-- Opening Marker --

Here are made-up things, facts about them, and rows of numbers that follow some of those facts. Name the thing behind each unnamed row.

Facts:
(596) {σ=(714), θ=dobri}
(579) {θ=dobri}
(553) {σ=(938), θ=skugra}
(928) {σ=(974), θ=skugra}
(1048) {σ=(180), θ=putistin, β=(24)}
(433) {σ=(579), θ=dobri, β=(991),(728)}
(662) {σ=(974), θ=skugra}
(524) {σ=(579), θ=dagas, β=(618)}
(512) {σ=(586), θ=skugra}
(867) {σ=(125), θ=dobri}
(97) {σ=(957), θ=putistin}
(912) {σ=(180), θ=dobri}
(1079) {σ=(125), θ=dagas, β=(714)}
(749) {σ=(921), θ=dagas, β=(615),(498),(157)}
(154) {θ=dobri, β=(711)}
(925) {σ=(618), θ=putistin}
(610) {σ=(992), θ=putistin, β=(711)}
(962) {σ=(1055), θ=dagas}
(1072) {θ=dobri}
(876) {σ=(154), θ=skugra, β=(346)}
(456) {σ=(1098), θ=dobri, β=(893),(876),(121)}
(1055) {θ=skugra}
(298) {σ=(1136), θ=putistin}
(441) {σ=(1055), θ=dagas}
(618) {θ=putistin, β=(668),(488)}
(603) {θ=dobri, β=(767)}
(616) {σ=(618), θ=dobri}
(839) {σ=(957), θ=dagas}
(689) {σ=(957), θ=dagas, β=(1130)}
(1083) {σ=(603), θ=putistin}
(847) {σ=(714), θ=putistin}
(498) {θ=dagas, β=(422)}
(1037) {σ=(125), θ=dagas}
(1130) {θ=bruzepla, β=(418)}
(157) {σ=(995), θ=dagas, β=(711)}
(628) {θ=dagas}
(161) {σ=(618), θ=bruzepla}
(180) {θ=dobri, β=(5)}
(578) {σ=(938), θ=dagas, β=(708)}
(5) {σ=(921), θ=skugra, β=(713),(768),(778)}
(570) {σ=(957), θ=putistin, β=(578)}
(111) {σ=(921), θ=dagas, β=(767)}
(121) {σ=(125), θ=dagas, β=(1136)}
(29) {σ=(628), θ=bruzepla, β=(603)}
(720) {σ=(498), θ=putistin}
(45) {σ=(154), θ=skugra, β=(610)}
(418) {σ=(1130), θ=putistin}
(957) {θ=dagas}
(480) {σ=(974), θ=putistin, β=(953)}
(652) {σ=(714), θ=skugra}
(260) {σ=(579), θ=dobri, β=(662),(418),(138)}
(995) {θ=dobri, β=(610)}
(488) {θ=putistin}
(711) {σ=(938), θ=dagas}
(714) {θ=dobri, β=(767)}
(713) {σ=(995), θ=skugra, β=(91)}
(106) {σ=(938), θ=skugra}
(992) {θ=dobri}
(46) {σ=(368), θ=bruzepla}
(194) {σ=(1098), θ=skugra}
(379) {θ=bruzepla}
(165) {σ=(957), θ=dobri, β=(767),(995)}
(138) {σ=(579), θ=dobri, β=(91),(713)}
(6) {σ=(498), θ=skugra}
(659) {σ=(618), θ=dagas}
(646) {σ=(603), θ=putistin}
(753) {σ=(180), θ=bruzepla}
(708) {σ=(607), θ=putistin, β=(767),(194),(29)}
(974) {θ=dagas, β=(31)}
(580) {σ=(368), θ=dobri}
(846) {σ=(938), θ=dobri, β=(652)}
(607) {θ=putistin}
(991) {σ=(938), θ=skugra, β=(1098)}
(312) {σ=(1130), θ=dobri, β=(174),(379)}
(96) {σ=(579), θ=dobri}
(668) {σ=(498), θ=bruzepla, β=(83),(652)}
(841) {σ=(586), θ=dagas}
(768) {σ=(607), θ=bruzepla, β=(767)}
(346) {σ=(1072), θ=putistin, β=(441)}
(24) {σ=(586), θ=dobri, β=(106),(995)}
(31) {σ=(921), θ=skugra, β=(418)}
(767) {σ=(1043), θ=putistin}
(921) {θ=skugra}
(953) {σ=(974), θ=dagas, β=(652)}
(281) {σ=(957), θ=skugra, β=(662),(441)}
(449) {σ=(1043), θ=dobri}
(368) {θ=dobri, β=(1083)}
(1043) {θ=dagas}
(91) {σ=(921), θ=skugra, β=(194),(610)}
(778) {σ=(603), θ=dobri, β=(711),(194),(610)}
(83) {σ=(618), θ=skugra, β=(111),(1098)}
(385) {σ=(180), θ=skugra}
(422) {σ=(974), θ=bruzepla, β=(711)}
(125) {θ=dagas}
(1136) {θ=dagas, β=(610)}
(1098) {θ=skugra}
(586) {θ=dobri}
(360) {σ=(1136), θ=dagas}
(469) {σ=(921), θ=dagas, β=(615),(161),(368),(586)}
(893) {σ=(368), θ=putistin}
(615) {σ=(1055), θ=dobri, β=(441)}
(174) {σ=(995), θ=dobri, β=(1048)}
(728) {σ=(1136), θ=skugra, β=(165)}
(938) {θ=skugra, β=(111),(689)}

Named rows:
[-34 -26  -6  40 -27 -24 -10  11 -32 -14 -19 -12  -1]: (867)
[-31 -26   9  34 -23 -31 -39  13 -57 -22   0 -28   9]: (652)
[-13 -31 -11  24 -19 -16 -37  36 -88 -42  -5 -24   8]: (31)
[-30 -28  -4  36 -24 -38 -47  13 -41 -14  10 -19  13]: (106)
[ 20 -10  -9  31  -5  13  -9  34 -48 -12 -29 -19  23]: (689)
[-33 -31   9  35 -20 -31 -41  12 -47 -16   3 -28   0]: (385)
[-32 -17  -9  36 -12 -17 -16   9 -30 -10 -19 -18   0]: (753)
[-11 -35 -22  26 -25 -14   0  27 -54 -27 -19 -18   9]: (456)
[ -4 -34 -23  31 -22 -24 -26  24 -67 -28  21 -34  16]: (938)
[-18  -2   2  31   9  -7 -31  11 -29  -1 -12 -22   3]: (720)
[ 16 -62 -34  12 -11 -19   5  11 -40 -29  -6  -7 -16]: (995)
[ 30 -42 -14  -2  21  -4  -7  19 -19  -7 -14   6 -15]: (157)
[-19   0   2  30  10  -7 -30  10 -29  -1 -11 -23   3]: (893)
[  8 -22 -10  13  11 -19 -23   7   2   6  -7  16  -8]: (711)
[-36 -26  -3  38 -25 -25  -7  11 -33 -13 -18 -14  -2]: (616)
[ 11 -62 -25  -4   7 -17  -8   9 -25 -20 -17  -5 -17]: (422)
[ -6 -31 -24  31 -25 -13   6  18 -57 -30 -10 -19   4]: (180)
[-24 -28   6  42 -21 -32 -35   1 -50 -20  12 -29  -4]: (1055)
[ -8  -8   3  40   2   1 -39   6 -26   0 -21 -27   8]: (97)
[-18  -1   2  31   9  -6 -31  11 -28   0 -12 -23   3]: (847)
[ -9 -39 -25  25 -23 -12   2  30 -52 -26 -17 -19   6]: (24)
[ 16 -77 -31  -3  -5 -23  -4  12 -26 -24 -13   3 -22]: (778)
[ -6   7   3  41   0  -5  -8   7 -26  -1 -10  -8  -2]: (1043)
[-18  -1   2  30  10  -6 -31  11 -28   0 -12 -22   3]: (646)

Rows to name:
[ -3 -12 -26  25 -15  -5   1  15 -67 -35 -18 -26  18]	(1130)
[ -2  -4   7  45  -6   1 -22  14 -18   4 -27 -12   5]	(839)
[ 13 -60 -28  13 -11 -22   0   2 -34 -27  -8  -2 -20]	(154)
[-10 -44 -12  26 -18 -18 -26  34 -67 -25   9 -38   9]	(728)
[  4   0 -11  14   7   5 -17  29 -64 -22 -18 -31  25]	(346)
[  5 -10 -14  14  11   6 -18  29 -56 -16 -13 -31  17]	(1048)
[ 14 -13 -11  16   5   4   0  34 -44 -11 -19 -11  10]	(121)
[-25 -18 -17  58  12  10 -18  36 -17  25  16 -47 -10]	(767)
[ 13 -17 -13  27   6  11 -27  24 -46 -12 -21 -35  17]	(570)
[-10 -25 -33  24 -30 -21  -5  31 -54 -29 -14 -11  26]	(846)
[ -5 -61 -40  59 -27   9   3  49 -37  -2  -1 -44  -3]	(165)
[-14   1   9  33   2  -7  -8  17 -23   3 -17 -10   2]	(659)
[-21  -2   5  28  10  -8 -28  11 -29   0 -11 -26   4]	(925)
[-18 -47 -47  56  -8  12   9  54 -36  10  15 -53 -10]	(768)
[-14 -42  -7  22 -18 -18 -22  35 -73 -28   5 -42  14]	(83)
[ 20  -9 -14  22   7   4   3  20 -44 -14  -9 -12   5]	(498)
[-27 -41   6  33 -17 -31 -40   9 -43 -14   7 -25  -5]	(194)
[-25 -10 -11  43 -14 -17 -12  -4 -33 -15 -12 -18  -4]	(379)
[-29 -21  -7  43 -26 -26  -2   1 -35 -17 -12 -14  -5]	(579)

-- Closing Marker --
-- Opening Marker --

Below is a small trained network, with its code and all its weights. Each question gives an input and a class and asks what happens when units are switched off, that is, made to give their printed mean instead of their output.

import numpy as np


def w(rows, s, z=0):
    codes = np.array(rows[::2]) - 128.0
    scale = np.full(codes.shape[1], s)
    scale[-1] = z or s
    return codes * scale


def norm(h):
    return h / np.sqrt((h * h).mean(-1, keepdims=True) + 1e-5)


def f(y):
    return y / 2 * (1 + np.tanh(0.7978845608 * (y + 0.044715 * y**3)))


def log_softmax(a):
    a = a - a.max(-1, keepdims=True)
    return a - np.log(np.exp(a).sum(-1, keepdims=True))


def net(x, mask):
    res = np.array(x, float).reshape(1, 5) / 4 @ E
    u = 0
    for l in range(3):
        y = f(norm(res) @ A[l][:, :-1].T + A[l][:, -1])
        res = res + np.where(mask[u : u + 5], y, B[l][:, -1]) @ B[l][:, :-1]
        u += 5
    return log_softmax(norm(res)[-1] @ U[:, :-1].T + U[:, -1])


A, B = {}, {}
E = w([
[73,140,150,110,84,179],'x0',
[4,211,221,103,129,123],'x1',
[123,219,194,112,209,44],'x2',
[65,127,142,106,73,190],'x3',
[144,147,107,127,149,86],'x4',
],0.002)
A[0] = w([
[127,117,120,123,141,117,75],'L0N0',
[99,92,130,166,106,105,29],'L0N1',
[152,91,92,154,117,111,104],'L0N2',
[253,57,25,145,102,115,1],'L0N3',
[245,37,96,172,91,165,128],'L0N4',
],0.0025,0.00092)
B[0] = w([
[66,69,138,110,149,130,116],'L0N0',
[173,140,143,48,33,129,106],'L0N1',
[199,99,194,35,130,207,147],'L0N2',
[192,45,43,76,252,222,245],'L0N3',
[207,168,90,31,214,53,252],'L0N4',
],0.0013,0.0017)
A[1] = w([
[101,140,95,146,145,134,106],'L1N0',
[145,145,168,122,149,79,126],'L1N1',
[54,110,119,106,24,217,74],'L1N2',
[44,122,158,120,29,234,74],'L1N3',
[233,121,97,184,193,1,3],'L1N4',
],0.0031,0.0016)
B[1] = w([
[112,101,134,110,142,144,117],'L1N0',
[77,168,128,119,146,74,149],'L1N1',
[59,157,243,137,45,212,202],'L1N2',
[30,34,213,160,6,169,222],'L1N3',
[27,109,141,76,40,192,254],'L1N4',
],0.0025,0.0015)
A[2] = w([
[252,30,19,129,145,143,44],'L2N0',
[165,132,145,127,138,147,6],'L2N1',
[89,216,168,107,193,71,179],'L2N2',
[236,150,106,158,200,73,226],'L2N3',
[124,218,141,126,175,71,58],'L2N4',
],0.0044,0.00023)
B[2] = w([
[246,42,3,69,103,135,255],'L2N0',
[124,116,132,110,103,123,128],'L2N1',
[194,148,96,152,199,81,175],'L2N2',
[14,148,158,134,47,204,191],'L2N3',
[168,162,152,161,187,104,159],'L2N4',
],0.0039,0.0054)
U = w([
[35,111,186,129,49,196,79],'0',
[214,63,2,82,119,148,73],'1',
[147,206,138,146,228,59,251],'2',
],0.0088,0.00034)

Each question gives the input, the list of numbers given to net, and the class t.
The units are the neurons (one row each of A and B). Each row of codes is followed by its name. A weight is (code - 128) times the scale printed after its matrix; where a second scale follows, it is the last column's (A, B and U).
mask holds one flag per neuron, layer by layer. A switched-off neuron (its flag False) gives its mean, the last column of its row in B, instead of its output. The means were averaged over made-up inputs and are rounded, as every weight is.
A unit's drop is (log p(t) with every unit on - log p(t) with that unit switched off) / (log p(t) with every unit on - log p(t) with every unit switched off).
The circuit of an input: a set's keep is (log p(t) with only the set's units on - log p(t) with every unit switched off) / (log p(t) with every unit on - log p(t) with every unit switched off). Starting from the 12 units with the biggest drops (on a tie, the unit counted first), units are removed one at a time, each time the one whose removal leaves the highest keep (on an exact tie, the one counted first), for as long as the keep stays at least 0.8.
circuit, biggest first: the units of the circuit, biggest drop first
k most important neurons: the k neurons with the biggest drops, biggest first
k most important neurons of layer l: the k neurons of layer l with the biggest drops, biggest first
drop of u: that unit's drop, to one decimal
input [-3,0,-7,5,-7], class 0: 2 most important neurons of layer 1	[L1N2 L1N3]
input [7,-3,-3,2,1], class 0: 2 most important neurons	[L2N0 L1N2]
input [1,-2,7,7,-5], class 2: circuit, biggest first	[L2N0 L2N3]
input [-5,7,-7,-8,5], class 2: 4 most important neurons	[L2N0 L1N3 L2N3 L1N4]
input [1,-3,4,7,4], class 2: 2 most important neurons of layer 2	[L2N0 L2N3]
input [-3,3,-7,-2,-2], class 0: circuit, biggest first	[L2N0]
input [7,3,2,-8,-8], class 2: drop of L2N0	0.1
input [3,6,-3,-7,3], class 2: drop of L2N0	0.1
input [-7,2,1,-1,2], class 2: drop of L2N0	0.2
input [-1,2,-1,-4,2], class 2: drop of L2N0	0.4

-- Closing Marker --
-- Opening Marker --

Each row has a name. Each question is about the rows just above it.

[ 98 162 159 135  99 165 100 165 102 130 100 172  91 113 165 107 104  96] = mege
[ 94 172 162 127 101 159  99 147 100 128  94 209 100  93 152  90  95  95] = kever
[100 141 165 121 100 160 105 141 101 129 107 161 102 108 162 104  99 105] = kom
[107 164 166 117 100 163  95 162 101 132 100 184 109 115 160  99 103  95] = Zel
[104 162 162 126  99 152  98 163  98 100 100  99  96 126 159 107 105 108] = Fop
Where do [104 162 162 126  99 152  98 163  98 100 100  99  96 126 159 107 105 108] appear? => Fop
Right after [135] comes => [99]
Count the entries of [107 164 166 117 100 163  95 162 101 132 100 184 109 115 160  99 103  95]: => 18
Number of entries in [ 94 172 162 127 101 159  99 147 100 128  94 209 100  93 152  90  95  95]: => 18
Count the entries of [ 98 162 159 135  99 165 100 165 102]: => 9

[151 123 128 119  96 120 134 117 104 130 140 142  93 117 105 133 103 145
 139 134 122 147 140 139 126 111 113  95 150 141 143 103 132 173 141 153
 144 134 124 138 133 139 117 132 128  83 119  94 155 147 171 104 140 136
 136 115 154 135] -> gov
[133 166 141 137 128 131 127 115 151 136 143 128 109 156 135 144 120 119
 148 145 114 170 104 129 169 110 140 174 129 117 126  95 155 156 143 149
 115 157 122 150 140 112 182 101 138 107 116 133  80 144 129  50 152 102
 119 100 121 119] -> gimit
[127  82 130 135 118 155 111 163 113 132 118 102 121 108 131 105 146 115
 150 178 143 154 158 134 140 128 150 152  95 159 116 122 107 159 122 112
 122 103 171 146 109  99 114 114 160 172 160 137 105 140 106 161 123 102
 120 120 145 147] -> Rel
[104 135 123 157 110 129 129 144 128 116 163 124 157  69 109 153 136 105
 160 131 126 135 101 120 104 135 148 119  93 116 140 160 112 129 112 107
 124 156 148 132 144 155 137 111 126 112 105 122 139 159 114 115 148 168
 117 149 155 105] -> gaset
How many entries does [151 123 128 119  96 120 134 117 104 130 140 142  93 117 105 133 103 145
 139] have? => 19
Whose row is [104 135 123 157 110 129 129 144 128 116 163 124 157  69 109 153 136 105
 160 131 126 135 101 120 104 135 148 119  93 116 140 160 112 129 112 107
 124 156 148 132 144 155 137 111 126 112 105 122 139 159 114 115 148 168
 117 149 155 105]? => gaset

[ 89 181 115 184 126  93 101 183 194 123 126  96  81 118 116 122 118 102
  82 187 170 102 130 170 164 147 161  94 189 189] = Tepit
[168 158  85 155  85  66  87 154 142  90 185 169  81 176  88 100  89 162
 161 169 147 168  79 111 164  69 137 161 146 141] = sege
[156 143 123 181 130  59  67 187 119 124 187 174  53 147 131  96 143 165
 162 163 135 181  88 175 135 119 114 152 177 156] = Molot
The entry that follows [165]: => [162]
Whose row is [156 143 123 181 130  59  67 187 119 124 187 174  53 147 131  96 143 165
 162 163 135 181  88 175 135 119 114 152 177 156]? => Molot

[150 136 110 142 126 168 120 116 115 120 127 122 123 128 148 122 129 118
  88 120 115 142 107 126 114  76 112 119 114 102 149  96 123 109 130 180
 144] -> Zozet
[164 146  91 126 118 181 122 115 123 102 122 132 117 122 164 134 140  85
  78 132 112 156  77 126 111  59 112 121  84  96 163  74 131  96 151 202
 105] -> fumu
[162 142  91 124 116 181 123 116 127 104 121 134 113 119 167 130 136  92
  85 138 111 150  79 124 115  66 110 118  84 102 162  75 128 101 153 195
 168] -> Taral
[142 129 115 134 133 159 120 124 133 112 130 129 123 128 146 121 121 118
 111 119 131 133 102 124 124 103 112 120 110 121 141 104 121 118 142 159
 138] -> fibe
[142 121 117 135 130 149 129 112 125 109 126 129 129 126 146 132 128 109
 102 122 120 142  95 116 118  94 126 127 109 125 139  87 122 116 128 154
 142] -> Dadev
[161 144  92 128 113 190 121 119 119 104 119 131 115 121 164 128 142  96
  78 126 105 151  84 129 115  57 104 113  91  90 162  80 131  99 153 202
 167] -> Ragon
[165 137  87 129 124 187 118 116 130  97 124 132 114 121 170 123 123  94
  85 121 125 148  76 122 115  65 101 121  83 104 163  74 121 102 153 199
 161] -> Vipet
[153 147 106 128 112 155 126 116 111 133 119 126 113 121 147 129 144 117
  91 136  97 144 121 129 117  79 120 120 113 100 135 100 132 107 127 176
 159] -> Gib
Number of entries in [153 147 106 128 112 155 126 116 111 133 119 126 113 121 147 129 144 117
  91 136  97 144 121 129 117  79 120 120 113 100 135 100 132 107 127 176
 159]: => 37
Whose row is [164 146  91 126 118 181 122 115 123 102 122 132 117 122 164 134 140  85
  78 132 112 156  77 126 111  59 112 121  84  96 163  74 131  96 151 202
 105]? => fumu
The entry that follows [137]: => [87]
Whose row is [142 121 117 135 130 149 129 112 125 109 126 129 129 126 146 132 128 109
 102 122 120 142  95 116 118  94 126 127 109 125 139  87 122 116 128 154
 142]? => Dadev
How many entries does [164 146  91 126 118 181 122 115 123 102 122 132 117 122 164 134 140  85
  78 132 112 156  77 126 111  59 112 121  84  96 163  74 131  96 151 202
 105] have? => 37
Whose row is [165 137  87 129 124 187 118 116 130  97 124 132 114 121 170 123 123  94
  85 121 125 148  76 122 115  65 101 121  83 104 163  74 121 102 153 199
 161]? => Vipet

-- Closing Marker --

## Exercise goal
Only lines holding the word "mask" belong in the answer; copy each one from the material.

## Exercise answer
def net(x, mask):
        res = res + np.where(mask[u : u + 5], y, B[l][:, -1]) @ B[l][:, :-1]
mask holds one flag per neuron, layer by layer. A switched-off neuron (its flag False) gives its mean, the last column of its row in B, instead of its output. The means were averaged over made-up inputs and are rounded, as every weight is.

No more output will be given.